*PROBLEM DESCRIPTION:* Stopping at the line that holds "noka ^ fidi", repeat the lines below exactly, starting from the very first and including that final line.

(DATA IN THIS EXERCISE)

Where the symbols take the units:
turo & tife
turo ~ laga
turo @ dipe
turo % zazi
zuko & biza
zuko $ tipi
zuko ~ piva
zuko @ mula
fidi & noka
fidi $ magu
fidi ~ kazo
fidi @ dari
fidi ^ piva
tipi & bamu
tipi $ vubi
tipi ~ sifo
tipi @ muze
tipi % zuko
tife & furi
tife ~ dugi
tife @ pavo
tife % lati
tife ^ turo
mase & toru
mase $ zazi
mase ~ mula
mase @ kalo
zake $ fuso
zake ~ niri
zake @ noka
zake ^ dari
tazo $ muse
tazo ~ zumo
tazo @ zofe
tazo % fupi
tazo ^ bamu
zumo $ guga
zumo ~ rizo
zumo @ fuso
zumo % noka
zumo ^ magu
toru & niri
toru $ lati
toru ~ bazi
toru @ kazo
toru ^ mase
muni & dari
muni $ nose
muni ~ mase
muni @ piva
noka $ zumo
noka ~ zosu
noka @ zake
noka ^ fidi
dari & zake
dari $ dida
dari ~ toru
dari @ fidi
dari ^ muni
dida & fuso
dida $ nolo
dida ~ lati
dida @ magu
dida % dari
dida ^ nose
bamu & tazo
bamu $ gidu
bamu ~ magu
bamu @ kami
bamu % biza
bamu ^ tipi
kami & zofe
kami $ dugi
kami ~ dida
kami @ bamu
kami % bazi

(End DATA IN THIS EXERCISE)

*YOUR RESPONSE:*
Where the symbols take the units:
turo & tife
turo ~ laga
turo @ dipe
turo % zazi
zuko & biza
zuko $ tipi
zuko ~ piva
zuko @ mula
fidi & noka
fidi $ magu
fidi ~ kazo
fidi @ dari
fidi ^ piva
tipi & bamu
tipi $ vubi
tipi ~ sifo
tipi @ muze
tipi % zuko
tife & furi
tife ~ dugi
tife @ pavo
tife % lati
tife ^ turo
mase & toru
mase $ zazi
mase ~ mula
mase @ kalo
zake $ fuso
zake ~ niri
zake @ noka
zake ^ dari
tazo $ muse
tazo ~ zumo
tazo @ zofe
tazo % fupi
tazo ^ bamu
zumo $ guga
zumo ~ rizo
zumo @ fuso
zumo % noka
zumo ^ magu
toru & niri
toru $ lati
toru ~ bazi
toru @ kazo
toru ^ mase
muni & dari
muni $ nose
muni ~ mase
muni @ piva
noka $ zumo
noka ~ zosu
noka @ zake
noka ^ fidi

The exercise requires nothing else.